Try it -
Write out, word for word, the part of the listing below that opens with the line containing "statro τ drefizo;" and closes with the line containing "paske ξ 905;", keeping both of those lines and adding no others.

Provided records -

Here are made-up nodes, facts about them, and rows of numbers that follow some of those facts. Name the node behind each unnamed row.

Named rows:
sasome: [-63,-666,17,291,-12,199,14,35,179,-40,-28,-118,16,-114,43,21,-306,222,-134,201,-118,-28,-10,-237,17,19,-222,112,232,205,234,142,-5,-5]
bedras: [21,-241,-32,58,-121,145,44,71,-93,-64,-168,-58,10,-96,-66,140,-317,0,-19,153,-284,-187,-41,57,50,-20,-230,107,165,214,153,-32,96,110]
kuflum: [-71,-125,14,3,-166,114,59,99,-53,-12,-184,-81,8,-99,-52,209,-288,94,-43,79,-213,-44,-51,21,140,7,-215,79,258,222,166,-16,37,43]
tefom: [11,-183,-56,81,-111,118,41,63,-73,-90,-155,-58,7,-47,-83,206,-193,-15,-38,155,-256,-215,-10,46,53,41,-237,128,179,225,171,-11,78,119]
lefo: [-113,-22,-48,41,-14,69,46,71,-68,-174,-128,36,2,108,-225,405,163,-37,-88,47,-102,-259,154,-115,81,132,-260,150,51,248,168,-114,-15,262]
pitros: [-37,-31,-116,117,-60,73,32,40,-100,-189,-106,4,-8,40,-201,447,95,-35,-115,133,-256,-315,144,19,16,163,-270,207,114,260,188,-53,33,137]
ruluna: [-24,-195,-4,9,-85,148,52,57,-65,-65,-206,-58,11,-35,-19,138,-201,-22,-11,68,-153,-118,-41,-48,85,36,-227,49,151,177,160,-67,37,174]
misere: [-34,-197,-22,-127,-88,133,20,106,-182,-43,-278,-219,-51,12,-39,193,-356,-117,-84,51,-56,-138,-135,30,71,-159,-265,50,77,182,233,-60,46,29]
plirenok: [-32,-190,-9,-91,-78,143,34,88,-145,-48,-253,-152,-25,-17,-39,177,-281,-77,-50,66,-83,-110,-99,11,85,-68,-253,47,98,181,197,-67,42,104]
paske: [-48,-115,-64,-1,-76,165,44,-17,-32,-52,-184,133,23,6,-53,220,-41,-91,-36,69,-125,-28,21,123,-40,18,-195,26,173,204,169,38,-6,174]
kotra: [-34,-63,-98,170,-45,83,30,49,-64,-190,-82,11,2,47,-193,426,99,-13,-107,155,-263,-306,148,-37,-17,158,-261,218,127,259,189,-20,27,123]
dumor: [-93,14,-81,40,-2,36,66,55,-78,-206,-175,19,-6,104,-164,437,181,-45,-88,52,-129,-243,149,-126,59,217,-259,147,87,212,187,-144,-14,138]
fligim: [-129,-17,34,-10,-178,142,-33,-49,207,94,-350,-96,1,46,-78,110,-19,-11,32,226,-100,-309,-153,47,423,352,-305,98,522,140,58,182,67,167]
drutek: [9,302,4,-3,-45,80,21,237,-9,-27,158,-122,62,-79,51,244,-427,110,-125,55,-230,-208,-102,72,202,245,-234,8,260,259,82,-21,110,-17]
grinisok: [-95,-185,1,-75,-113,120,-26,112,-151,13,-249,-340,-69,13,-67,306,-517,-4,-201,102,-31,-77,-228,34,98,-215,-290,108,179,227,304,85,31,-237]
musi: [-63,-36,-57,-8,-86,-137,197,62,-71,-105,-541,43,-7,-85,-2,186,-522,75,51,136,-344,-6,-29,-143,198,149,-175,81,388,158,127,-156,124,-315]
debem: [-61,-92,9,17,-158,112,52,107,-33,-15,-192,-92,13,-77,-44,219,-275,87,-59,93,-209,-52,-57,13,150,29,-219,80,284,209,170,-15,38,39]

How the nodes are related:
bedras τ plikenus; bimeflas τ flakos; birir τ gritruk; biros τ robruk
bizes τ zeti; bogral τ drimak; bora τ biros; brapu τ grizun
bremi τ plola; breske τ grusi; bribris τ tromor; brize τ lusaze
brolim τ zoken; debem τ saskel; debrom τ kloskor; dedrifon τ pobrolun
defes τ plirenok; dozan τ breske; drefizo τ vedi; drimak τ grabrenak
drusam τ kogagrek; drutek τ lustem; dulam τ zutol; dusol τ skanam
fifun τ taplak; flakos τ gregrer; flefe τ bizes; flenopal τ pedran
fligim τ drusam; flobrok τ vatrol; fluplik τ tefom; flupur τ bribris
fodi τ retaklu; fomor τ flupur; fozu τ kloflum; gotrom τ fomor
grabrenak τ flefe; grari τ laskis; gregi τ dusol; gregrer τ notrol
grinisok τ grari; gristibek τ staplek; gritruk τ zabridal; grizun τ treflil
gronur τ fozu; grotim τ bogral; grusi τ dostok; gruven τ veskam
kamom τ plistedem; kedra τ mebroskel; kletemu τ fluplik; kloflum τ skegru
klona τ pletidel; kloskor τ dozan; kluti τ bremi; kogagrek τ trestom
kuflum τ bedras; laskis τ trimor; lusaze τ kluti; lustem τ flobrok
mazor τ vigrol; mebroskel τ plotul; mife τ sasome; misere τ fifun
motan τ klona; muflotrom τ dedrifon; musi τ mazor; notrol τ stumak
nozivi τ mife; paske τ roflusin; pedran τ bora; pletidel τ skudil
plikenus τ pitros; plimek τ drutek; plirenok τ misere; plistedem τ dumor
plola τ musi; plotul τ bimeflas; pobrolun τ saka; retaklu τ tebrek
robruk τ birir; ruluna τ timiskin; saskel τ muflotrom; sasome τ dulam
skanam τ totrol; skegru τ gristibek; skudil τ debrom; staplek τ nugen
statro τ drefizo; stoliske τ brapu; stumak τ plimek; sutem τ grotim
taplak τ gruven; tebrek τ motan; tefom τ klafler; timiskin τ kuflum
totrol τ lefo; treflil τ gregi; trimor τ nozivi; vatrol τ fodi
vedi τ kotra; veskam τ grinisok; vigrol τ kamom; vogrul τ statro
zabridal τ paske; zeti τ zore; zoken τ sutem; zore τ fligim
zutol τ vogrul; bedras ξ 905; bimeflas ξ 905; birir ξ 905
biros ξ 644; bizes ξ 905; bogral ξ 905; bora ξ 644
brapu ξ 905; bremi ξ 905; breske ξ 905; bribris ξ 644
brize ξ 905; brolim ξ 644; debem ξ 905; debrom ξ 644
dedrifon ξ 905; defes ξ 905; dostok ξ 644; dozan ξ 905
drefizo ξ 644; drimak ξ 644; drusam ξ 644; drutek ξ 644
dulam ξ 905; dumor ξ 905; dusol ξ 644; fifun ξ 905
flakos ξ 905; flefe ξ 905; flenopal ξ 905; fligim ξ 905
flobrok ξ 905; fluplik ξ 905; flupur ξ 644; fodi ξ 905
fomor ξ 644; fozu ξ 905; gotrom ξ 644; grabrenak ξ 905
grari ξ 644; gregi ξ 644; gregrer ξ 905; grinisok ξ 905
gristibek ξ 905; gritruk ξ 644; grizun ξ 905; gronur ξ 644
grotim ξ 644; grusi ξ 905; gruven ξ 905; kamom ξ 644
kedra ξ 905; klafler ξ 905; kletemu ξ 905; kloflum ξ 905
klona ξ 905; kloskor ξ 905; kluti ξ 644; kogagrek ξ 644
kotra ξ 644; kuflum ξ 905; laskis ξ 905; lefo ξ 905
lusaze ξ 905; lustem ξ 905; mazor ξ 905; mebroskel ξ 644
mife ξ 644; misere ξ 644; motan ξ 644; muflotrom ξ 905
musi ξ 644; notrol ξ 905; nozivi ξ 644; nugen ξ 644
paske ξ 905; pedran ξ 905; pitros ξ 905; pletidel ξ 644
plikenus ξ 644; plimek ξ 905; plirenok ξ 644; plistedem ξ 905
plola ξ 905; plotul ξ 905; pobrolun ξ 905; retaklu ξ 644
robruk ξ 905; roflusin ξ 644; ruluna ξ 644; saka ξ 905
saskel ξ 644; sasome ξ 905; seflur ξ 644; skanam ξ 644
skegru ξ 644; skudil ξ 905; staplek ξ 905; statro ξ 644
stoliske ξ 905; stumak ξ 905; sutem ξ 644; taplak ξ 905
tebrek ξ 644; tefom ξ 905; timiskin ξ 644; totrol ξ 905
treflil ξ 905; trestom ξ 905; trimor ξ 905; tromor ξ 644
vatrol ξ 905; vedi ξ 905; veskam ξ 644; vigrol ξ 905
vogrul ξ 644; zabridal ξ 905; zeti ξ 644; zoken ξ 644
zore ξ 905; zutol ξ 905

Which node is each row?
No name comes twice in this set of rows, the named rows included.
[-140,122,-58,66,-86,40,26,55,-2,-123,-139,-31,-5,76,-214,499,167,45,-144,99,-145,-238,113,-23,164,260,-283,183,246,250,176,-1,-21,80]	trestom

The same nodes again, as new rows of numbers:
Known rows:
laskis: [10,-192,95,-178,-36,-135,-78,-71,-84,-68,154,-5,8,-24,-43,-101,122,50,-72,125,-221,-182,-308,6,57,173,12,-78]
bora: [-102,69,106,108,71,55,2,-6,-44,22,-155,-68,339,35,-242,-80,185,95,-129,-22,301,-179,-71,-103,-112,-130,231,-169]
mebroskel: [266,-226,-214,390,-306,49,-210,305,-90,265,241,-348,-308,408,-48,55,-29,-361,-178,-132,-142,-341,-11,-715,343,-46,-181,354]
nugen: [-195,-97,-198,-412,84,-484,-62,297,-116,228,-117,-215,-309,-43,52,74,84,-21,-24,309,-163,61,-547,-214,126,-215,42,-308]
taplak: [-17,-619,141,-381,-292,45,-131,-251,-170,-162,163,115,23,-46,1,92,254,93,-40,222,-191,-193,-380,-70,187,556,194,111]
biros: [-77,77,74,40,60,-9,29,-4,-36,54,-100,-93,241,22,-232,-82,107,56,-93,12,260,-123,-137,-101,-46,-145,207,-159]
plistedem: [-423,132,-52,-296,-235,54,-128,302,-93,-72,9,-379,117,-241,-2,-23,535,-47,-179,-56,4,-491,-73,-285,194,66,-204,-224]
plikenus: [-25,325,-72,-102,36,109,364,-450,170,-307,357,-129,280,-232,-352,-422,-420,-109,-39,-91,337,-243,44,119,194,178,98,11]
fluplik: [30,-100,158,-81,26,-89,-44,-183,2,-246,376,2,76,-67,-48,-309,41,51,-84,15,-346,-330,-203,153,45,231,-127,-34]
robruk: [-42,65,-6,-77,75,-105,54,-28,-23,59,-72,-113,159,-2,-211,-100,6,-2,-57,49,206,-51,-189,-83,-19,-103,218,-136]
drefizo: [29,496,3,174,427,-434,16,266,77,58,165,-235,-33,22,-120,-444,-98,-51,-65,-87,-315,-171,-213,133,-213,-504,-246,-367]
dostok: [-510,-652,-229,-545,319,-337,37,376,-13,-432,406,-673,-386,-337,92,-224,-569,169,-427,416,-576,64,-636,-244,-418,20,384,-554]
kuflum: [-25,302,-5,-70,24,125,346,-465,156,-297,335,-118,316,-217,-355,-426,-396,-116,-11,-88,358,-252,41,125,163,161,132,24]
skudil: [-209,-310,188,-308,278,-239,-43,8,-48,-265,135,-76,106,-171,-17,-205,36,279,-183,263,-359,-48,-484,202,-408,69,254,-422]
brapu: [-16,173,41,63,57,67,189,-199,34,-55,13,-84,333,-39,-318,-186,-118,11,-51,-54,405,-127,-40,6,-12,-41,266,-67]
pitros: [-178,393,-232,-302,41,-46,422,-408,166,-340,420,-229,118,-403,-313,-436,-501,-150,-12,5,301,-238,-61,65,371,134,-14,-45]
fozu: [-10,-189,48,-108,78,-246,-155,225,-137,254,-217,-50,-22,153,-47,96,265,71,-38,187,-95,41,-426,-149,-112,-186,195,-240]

Problem solution -
statro τ drefizo; stoliske τ brapu; stumak τ plimek; sutem τ grotim
taplak τ gruven; tebrek τ motan; tefom τ klafler; timiskin τ kuflum
totrol τ lefo; treflil τ gregi; trimor τ nozivi; vatrol τ fodi
vedi τ kotra; veskam τ grinisok; vigrol τ kamom; vogrul τ statro
zabridal τ paske; zeti τ zore; zoken τ sutem; zore τ fligim
zutol τ vogrul; bedras ξ 905; bimeflas ξ 905; birir ξ 905
biros ξ 644; bizes ξ 905; bogral ξ 905; bora ξ 644
brapu ξ 905; bremi ξ 905; breske ξ 905; bribris ξ 644
brize ξ 905; brolim ξ 644; debem ξ 905; debrom ξ 644
dedrifon ξ 905; defes ξ 905; dostok ξ 644; dozan ξ 905
drefizo ξ 644; drimak ξ 644; drusam ξ 644; drutek ξ 644
dulam ξ 905; dumor ξ 905; dusol ξ 644; fifun ξ 905
flakos ξ 905; flefe ξ 905; flenopal ξ 905; fligim ξ 905
flobrok ξ 905; fluplik ξ 905; flupur ξ 644; fodi ξ 905
fomor ξ 644; fozu ξ 905; gotrom ξ 644; grabrenak ξ 905
grari ξ 644; gregi ξ 644; gregrer ξ 905; grinisok ξ 905
gristibek ξ 905; gritruk ξ 644; grizun ξ 905; gronur ξ 644
grotim ξ 644; grusi ξ 905; gruven ξ 905; kamom ξ 644
kedra ξ 905; klafler ξ 905; kletemu ξ 905; kloflum ξ 905
klona ξ 905; kloskor ξ 905; kluti ξ 644; kogagrek ξ 644
kotra ξ 644; kuflum ξ 905; laskis ξ 905; lefo ξ 905
lusaze ξ 905; lustem ξ 905; mazor ξ 905; mebroskel ξ 644
mife ξ 644; misere ξ 644; motan ξ 644; muflotrom ξ 905
musi ξ 644; notrol ξ 905; nozivi ξ 644; nugen ξ 644
paske ξ 905; pedran ξ 905; pitros ξ 905; pletidel ξ 644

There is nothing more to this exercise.